A small network was shown many inputs. Here are its activations along a few directions, one row for each input.
In each table, some parts of the input vary, and every possible input appears once, in random order.
Descriptions start from the smaller parts, as in this example, which fits no table here: one of 5 places around a ring, together with either a single point or one of 9 places around a ring or (one of 3 separate values, together with one of 4 places along a line).
Shared parts are said once, and a part with two or three values counts as separate values.
(in the rows, 128 means zero)

Other details of the inputs shift rows strongly along three fixed directions, in all tables alike. That doesn't count.

A family of inputs:
row 1: [114 123 140 127 108 142 102 119 148 104 139]
row 2: [113 120 129 133 115 154 121 117 128 130 147]
row 3: [160  93 151  95 170 138 121 158 123 119 123]
row 4: [167 117 114 138 169 115 149 133  80 101  88]
row 5: [136 117 137 127 104 133 132 118 150 145 129]
row 6: [111 121 120 140 120 147 117 119 149 139 144]
row 7: [124 216 108 125 118  85 112 119 116 118 156]
row 8: [117 127 131 123 122 106 155 179  92 122 142]
row 9: [157  97 157 103 177 140 119 159 121 107 132]
row 10: [132 146 151  99 149 129  99 151 144 139 154]
row 11: [120 114 132 143 112 134 122 117 143 159 132]
row 12: [117 138 127 121 132 101 167 190 113 137 127]
row 13: [122 117 123 122 107 149 118 123 123 148 134]
row 14: [114 126 135 141 116 118 136 133 134 149 141]
row 15: [174 105 102 137 166 101 158 123  97  94  94]
row 16: [122 136 137 138 125 160 111 132 139 126 136]
row 17: [125 124 138 138 122 141 127 129 148 153 122]
row 18: [106 140 138 126 118 132 114 141 136 130 126]
row 19: [110 121 142 124 109 144 114 112 146 103 141]
row 20: [161  93 153  85 167 139 125 154 121 122 122]
row 21: [122 140 139 123 118 119 146 147 134 156 122]
row 22: [105 140 142 128 123 134 117 140 137 118 129]
row 23: [142  90 130 132 138 138 161 141 128 100 125]
row 24: [127 217 102 111 108  80 121 117 111 136 147]
row 25: [128 133 124 107 115  93 174 184 114 129 135]
row 26: [176 105 121 144 164  94 162 117  96  93  95]
row 27: [112 130 140 114 126 102 152 182 105 121 117]
row 28: [152 112 110 140 139 127 123  66 121 147 101]
row 29: [128 146 157  96 155 136 109 145 141 126 159]
row 30: [143 129 115 128 148 141 102  71 124 114  89]
row 31: [132 122 138 140 109 135 121 119 157 142 135]
row 32: [117 134 129 142 130 155 118 128 156 137 136]
row 33: [108 195  95 130 123  77 129 125 119 152 146]
row 34: [107 115 132 105 113  94 155 170  94 130 123]
row 35: [161 162  81 143 162  95 112  64  83 117 102]
row 36: [100 123 133 127 113 127 113 129 127 123 138]
row 37: [151 117 111 134 138 134  95  65 128  98 101]
row 38: [113 133 131 139 129 157 129 122 155 134 136]
row 39: [119 142 139 138 121 123 134 145 142 154 128]
row 40: [153  91 130 127 125 141 140 149 111 107 118]
row 41: [106 111 128 126 108 138 107 118 133 136 130]
row 42: [105 114 130 130 109 139 103 117 136 135 132]
row 43: [120 111 130 139 112 132 127 118 140 160 131]
row 44: [126 132 132 123 117 158 119 133 132 140 125]
row 45: [123 128 143 146 128 146 125 127 152 143 128]
row 46: [155 135 108 143 151 150 102  79 120 121 102]
row 47: [105 128 144 128 123 152 117 119 144 116 129]
row 48: [160 161  79 140 160  94 114  64  81 119 102]
row 49: [138 101 140 133 144 153 151 147 110 106 116]
row 50: [107 193 113 134 123  72 144 108 117 152 148]
row 51: [118 118 136 113 100 139 110 117 142 119 128]
row 52: [137  80 119 124 134 136 154 140 115 133 111]
row 53: [114 213 101 118 129  82 133 125 123 153 134]
row 54: [131 128 139 122 113  84 171 179 116 135 132]
row 55: [124 129 126 138 115 148 115 121 162 124 148]
row 56: [ 99 113 135 128 114 143 116 110 135 122 138]
row 57: [107 119 121 137 119 148 128 113 147 137 146]
row 58: [135  79 118 133 137 134 150 144 116 130 114]
row 59: [126 129 135 129 111 155 120 121 140 112 149]
row 60: [150 128 122 153 158 142 125  68 135 124 103]
row 61: [137  85 138 124 126 128 134 145 117  95 111]
row 62: [127 128 146 125 121  90 182 172 116 120 139]
row 63: [118 133 125 140 125 152 117 129 156 146 131]
row 64: [132 130 130 131 106 151 106 126 143 125 143]
row 65: [126 126 120 131 111 144 118 123 159 136 141]
Description of these inputs: one of 5 places along a line, together with either a single point or (one of 3 separate values, together with one of 4 places along a line).
Changing only the place on the line of 5 turns row 59 into row 7. The same change can be made to row 2. Which row results? -> row 8
Changing only the place on the line of 5 turns row 46 into row 49. The same change can be made to row 43. Which row results? -> row 50
Which other rows does row 43 become when the choice among 3 separate values takes its other values? List them by row number. -> row 17, row 54
Which other rows agree with row 64 in the place on the line of 5? List them by row number. -> row 4, row 10, row 11, row 15, row 18, row 31, row 33, row 35, row 39, row 42, row 61, row 63
Which other rows does row 34 become when the choice among 3 separate values takes its other values? List them by row number. -> row 30, row 51
Which other rows does row 6 become when the place on the line of 5 takes its other values? List them by row number. -> row 33, row 52, row 57, row 58
Which other rows does row 25 become when the place on the line of 4 takes its other values? List them by row number. -> row 5, row 24, row 51

A family of inputs:
row 66: [136 133 128 126 150 133 125 121 126 119 117]
row 67: [ 98 176 139 117  95 106 119 150 147 138 161]
row 68: [146 128 125 128 148 135 117 111 125 130 128]
row 69: [ 98  12 177 141  74 225 138 175 177 140 144]
row 70: [133 127 128 132 137 126 115 104 131 114 128]
row 71: [127 126 116 143 116 126 135 105 122 125 119]
row 72: [138 125 122 129 136 129 120 114 119 117 130]
row 73: [ 82 175 126 130  82 109 130 144 142 154 158]
row 74: [149 131 133 128 144 130 120 110 136 124 119]
row 75: [129 121 117 145 121 130 133 100 121 122 113]
row 76: [ 93 174 130 125  97 104 136 156 143 170 154]
row 77: [139 124 121 127 133 129 118 107 128 107 119]
row 78: [139 121 115 139 135 126 132 108 129 142 112]
row 79: [133 119 113 145 122 131 133  98 123 123 117]
row 80: [127 125 121 120 125 131 102  99 119 120 120]
row 81: [138 130 117 126 130 132 113 107 131 115 125]
row 82: [147  99 136 110 138  83 188 209  72  99 116]
row 83: [131 120 114 146 125 130 133 100 121 123 116]
row 84: [151 134 124 127 139 136 115 111 131 131 124]
row 85: [141 131 134 132 151 131 125 120 126 120 115]
row 86: [138 135 125 126 148 136 124 123 124 122 120]
row 87: [141  89 132 119 148  72 213 218  70 118 100]
row 88: [ 97 173 125 126  98 109 129 147 149 171 157]
row 89: [144 125 134 130 152 128 122 111 130 125 123]
row 90: [131 132 117 131 136 138 112 110 125 113 122]
row 91: [147 129 126 124 145 133 121 109 135 121 119]
row 92: [108 179 133 110 107 117 119 150 149 152 161]
row 93: [134 121 121 129 140 129 119 105 125 109 124]
row 94: [ 94 172 127 126  99 105 132 155 145 171 158]
row 95: [101 182 138 117 109 123 116 156 143 156 161]
row 96: [126 111 137 112 139  88 183 206  80  97 117]
row 97: [139 127 127 125 150 132 120 108 131 123 126]
row 98: [138 127 120 133 138 134 119 119 115 113 119]
row 99: [131 129 127 135 138 129 118 115 124 109 117]
row 100: [133 120 128 114 138 129 104 102 117 130 113]
row 101: [141 119 115 142 140 129 130 104 129 141 115]
row 102: [142 128 123 125 149 135 119 110 128 126 127]
row 103: [104  34 172 124  92 217 116 169 177 131 153]
Describe the family of inputs behind these rows. -> one of 2 separate values, together with either a single point or one of 6 places around a ring or (one of 3 separate values, together with one of 4 places along a line)
Changing only the choice among 2 separate values turns row 79 into row 88. The same change can be made to row 83. Which row results? -> row 94
Which other rows does row 81 become when the place on the line of 4 takes its other values? List them by row number. -> row 67, row 77, row 82
Which other rows does row 82 become when the choice among 2 separate values takes its other values? List them by row number. -> row 84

===

__WHAT IS NEEDED__.
Using the records above, restate word for word the lines from the one with "Which other rows does row 34" through the one with "row 82: [147", both included.

__WRITTEN ANSWER__.
Which other rows does row 34 become when the choice among 3 separate values takes its other values? List them by row number. -> row 30, row 51
Which other rows does row 6 become when the place on the line of 5 takes its other values? List them by row number. -> row 33, row 52, row 57, row 58
Which other rows does row 25 become when the place on the line of 4 takes its other values? List them by row number. -> row 5, row 24, row 51

A family of inputs:
row 66: [136 133 128 126 150 133 125 121 126 119 117]
row 67: [ 98 176 139 117  95 106 119 150 147 138 161]
row 68: [146 128 125 128 148 135 117 111 125 130 128]
row 69: [ 98  12 177 141  74 225 138 175 177 140 144]
row 70: [133 127 128 132 137 126 115 104 131 114 128]
row 71: [127 126 116 143 116 126 135 105 122 125 119]
row 72: [138 125 122 129 136 129 120 114 119 117 130]
row 73: [ 82 175 126 130  82 109 130 144 142 154 158]
row 74: [149 131 133 128 144 130 120 110 136 124 119]
row 75: [129 121 117 145 121 130 133 100 121 122 113]
row 76: [ 93 174 130 125  97 104 136 156 143 170 154]
row 77: [139 124 121 127 133 129 118 107 128 107 119]
row 78: [139 121 115 139 135 126 132 108 129 142 112]
row 79: [133 119 113 145 122 131 133  98 123 123 117]
row 80: [127 125 121 120 125 131 102  99 119 120 120]
row 81: [138 130 117 126 130 132 113 107 131 115 125]
row 82: [147  99 136 110 138  83 188 209  72  99 116]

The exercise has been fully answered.